Line by line, check the data for the string "that" and state how many lines have it, nothing more.

● **Entries shown**:
[Start of Attachment]

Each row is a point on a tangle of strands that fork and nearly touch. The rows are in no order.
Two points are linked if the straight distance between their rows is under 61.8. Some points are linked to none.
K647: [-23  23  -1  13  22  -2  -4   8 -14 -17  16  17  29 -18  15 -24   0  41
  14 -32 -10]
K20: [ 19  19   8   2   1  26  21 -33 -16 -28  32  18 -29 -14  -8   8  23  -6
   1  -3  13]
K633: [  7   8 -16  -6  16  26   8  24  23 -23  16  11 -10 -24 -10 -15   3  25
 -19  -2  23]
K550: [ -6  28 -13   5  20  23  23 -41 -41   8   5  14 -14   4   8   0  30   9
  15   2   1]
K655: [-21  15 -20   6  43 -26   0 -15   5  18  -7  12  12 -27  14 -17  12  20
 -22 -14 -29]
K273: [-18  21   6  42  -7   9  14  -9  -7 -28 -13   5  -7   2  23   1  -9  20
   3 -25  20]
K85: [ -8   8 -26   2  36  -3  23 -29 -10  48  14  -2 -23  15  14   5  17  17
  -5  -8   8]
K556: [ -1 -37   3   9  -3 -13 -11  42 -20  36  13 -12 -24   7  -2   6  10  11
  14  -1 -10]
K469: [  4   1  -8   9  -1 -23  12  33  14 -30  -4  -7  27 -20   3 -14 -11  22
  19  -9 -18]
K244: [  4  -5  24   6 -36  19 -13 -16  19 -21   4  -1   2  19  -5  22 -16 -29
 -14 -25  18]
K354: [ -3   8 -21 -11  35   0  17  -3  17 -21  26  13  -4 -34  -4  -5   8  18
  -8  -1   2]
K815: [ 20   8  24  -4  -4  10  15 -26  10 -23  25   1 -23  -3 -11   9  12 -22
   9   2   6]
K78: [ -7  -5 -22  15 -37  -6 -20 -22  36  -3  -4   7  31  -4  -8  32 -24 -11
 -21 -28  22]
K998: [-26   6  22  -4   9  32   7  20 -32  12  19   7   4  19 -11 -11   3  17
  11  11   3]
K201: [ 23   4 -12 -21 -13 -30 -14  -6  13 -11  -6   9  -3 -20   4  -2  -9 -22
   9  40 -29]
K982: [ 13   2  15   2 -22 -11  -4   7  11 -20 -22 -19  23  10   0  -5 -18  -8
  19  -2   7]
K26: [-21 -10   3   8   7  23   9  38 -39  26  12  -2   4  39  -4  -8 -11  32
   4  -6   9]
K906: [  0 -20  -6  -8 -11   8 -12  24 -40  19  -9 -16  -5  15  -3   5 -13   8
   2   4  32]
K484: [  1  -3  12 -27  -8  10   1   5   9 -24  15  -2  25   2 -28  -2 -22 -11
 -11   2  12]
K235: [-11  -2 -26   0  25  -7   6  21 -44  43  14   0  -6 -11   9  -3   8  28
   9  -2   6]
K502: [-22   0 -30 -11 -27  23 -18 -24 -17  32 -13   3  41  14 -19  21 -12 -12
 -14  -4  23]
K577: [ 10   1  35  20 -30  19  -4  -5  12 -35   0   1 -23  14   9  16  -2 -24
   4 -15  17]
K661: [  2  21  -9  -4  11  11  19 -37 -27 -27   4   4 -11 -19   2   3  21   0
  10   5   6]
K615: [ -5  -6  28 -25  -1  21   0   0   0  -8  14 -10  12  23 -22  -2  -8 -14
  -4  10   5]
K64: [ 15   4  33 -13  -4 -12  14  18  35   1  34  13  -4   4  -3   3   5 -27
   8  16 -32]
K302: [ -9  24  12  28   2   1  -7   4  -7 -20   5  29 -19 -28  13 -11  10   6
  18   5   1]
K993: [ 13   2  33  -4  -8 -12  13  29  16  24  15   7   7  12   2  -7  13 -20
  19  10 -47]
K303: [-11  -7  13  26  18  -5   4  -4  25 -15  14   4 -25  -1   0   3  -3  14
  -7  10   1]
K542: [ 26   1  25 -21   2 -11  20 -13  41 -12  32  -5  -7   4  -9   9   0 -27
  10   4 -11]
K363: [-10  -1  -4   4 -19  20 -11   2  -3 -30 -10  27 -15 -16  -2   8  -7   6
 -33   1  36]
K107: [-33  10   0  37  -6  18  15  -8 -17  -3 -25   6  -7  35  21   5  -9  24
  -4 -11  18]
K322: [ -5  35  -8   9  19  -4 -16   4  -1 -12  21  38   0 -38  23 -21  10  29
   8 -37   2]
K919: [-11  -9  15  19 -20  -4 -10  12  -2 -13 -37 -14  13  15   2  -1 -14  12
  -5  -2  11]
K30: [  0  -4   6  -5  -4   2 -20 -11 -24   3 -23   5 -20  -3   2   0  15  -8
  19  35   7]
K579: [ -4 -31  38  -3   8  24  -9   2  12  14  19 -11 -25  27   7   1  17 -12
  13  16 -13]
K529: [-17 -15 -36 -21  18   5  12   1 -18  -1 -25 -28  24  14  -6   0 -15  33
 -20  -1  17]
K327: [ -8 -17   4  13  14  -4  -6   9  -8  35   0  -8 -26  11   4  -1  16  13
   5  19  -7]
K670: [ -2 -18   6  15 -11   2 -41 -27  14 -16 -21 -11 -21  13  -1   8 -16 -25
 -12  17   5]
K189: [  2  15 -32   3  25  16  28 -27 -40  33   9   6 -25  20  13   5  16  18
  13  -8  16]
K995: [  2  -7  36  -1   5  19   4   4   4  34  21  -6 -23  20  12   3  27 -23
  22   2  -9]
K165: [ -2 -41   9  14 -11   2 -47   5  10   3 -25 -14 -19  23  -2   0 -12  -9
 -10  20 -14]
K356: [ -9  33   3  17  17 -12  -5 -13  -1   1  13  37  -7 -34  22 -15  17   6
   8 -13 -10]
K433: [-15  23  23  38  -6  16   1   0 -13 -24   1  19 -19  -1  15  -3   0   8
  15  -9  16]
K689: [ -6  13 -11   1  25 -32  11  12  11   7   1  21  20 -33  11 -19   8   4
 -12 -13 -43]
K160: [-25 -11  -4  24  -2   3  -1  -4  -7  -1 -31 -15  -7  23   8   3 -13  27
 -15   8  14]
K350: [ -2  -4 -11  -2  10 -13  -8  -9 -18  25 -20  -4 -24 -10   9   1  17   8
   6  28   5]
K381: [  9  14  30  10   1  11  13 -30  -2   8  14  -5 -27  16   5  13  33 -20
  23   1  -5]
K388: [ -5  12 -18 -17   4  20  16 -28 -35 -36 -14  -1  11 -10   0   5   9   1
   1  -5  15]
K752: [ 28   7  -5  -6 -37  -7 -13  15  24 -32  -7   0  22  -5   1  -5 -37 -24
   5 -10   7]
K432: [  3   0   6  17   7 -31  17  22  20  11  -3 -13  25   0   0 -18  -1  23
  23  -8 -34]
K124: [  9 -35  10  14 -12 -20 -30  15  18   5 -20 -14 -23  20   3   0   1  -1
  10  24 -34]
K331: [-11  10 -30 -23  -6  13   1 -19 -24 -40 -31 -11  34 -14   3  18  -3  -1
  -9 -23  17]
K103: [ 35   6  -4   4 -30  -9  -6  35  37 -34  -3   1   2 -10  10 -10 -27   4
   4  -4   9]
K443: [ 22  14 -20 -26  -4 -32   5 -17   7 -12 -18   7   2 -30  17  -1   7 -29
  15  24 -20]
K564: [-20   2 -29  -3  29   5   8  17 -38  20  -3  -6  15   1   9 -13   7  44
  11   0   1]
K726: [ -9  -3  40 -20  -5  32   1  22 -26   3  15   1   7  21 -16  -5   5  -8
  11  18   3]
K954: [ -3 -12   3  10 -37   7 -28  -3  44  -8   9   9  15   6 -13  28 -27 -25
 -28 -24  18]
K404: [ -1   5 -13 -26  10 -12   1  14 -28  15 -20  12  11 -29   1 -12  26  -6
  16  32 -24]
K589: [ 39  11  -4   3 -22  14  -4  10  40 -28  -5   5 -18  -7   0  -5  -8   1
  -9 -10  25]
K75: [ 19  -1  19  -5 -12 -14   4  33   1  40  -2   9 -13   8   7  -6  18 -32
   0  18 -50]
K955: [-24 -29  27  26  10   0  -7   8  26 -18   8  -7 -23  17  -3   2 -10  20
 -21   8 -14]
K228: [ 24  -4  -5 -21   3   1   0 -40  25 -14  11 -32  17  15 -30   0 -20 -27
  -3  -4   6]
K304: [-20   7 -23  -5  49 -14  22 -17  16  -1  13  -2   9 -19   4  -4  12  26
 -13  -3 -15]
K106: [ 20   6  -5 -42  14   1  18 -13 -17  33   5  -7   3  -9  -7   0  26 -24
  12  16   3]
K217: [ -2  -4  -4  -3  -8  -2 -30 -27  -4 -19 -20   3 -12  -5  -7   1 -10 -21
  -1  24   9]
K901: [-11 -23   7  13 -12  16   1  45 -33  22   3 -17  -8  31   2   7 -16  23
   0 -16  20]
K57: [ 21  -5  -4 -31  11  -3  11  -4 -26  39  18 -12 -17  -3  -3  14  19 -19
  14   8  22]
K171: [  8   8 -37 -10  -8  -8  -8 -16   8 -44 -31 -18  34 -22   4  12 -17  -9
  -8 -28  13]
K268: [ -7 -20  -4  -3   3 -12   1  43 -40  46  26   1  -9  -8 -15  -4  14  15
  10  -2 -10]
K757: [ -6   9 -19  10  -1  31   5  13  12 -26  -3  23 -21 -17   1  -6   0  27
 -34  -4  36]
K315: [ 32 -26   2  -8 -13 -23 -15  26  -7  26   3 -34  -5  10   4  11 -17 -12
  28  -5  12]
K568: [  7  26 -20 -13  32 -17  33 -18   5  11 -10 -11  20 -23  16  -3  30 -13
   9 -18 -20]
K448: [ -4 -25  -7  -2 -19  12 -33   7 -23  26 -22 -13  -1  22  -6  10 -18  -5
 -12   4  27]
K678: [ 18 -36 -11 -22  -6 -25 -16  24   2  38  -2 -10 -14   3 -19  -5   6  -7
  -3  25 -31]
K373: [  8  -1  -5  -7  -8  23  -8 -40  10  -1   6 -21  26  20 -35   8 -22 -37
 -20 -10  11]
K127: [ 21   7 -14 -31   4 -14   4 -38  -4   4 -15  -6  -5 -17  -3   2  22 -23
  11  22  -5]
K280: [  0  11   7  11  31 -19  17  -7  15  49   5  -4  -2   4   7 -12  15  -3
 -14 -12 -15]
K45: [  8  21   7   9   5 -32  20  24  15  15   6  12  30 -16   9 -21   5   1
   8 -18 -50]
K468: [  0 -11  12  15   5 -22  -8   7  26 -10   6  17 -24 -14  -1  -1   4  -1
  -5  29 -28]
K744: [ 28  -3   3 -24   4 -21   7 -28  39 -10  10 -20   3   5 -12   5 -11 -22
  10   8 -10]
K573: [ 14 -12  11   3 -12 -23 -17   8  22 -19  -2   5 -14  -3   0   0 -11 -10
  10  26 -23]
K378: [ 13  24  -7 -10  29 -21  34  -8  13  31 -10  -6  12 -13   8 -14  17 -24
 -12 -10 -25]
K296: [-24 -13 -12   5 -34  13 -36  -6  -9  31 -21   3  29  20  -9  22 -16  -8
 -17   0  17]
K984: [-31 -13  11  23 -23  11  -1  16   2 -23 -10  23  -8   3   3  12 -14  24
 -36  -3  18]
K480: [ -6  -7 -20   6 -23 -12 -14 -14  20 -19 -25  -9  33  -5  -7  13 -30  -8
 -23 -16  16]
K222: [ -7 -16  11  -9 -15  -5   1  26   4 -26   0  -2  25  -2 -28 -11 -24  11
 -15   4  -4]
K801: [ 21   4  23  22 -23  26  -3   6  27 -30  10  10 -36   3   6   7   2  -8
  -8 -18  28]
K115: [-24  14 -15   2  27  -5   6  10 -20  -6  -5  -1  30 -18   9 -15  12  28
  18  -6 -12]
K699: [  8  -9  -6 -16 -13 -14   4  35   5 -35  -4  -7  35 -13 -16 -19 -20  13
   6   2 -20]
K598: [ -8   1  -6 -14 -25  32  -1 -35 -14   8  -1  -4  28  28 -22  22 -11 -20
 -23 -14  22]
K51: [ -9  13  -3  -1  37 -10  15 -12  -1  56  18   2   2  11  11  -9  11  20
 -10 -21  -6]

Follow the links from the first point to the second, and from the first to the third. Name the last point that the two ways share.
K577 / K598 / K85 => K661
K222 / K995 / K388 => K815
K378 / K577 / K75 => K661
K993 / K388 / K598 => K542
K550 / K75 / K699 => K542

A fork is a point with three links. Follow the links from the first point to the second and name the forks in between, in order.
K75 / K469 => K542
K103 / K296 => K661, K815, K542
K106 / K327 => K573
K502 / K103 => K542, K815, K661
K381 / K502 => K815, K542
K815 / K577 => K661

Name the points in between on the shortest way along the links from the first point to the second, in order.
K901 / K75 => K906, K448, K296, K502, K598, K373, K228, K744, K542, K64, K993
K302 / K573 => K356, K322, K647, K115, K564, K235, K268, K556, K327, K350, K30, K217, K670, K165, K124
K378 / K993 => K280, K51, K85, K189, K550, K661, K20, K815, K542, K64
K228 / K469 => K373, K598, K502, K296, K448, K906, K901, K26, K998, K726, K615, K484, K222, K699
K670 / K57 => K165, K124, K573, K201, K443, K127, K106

[End of Attachment]

● **Expected answer**: 2